| Prompt |
With the records as your source, report how many lines contain "shades". Add no other words.
▬▬▬▬▬▬▬▬▬▬
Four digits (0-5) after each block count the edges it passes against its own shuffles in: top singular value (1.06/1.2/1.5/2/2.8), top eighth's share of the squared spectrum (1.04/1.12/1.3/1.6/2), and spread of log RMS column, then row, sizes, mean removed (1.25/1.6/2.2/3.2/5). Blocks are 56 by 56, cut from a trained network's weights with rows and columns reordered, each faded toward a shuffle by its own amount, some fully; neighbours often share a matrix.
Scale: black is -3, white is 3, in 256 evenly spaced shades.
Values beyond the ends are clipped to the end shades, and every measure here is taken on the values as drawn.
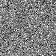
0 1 0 0
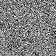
1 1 0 0
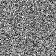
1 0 0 0
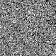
0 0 0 0
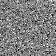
0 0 0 0
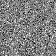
1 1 0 0
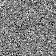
0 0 0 0
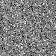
0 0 0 0
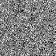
2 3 1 2
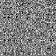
3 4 2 2
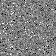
1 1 0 0
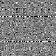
3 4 1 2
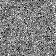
1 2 0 0
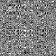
4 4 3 2
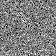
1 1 0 0
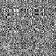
3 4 2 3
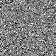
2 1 0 0
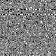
3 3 0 2
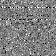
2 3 0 2
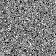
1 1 0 0
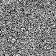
2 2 0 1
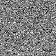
2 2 0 1
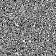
2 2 0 1
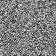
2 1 0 0
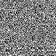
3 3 0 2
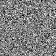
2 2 0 1
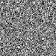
3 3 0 2
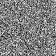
1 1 0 0
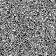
1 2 0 0
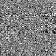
3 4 1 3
▬▬▬▬▬▬▬▬▬▬
| Output of the exercise |
2